**Exercise details**.
Copy every record word for word.

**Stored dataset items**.
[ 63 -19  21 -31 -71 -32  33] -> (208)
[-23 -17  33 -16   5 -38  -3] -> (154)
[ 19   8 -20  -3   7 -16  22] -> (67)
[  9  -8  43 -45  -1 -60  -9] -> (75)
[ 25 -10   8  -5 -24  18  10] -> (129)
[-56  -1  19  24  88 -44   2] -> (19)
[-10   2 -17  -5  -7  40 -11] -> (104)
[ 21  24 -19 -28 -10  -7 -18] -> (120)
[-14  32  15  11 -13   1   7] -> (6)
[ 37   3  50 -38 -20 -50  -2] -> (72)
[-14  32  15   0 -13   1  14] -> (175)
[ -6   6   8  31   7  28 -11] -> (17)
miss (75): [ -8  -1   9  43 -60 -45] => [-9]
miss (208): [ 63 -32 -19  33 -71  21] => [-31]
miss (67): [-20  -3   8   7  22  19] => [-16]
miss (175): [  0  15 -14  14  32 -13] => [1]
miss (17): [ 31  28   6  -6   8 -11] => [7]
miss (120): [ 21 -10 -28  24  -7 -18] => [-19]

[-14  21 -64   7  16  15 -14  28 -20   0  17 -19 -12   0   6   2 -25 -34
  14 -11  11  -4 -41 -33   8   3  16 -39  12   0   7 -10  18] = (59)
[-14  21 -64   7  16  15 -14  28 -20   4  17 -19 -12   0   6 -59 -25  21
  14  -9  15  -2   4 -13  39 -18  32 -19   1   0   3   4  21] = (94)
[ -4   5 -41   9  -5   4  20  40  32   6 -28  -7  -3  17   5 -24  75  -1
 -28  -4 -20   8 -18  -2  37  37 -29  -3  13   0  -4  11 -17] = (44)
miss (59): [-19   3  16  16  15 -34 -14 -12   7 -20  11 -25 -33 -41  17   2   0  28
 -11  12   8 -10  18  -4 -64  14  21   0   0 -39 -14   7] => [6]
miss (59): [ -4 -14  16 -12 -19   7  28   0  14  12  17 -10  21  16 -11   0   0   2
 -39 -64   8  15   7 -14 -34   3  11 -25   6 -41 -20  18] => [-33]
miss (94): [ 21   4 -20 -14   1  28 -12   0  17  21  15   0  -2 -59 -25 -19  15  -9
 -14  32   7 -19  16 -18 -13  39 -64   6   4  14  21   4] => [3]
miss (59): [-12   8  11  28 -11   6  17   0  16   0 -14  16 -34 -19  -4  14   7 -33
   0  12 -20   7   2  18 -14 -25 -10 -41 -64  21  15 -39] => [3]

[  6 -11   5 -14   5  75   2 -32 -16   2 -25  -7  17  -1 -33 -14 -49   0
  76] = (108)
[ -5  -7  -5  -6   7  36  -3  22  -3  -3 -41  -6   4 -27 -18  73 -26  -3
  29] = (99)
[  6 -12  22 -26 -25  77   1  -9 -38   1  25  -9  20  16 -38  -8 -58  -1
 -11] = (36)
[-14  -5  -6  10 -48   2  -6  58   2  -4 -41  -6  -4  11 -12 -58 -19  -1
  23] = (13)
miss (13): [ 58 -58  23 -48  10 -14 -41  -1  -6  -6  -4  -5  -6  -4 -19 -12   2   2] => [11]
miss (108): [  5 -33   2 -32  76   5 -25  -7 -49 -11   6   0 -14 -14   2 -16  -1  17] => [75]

**Exercise answer**.
[ 63 -19  21 -31 -71 -32  33] -> (208)
[-23 -17  33 -16   5 -38  -3] -> (154)
[ 19   8 -20  -3   7 -16  22] -> (67)
[  9  -8  43 -45  -1 -60  -9] -> (75)
[ 25 -10   8  -5 -24  18  10] -> (129)
[-56  -1  19  24  88 -44   2] -> (19)
[-10   2 -17  -5  -7  40 -11] -> (104)
[ 21  24 -19 -28 -10  -7 -18] -> (120)
[-14  32  15  11 -13   1   7] -> (6)
[ 37   3  50 -38 -20 -50  -2] -> (72)
[-14  32  15   0 -13   1  14] -> (175)
[ -6   6   8  31   7  28 -11] -> (17)
miss (75): [ -8  -1   9  43 -60 -45] => [-9]
miss (208): [ 63 -32 -19  33 -71  21] => [-31]
miss (67): [-20  -3   8   7  22  19] => [-16]
miss (175): [  0  15 -14  14  32 -13] => [1]
miss (17): [ 31  28   6  -6   8 -11] => [7]
miss (120): [ 21 -10 -28  24  -7 -18] => [-19]

[-14  21 -64   7  16  15 -14  28 -20   0  17 -19 -12   0   6   2 -25 -34
  14 -11  11  -4 -41 -33   8   3  16 -39  12   0   7 -10  18] = (59)
[-14  21 -64   7  16  15 -14  28 -20   4  17 -19 -12   0   6 -59 -25  21
  14  -9  15  -2   4 -13  39 -18  32 -19   1   0   3   4  21] = (94)
[ -4   5 -41   9  -5   4  20  40  32   6 -28  -7  -3  17   5 -24  75  -1
 -28  -4 -20   8 -18  -2  37  37 -29  -3  13   0  -4  11 -17] = (44)
miss (59): [-19   3  16  16  15 -34 -14 -12   7 -20  11 -25 -33 -41  17   2   0  28
 -11  12   8 -10  18  -4 -64  14  21   0   0 -39 -14   7] => [6]
miss (59): [ -4 -14  16 -12 -19   7  28   0  14  12  17 -10  21  16 -11   0   0   2
 -39 -64   8  15   7 -14 -34   3  11 -25   6 -41 -20  18] => [-33]
miss (94): [ 21   4 -20 -14   1  28 -12   0  17  21  15   0  -2 -59 -25 -19  15  -9
 -14  32   7 -19  16 -18 -13  39 -64   6   4  14  21   4] => [3]
miss (59): [-12   8  11  28 -11   6  17   0  16   0 -14  16 -34 -19  -4  14   7 -33
   0  12 -20   7   2  18 -14 -25 -10 -41 -64  21  15 -39] => [3]

[  6 -11   5 -14   5  75   2 -32 -16   2 -25  -7  17  -1 -33 -14 -49   0
  76] = (108)
[ -5  -7  -5  -6   7  36  -3  22  -3  -3 -41  -6   4 -27 -18  73 -26  -3
  29] = (99)
[  6 -12  22 -26 -25  77   1  -9 -38   1  25  -9  20  16 -38  -8 -58  -1
 -11] = (36)
[-14  -5  -6  10 -48   2  -6  58   2  -4 -41  -6  -4  11 -12 -58 -19  -1
  23] = (13)
miss (13): [ 58 -58  23 -48  10 -14 -41  -1  -6  -6  -4  -5  -6  -4 -19 -12   2   2] => [11]
miss (108): [  5 -33   2 -32  76   5 -25  -7 -49 -11   6   0 -14 -14   2 -16  -1  17] => [75]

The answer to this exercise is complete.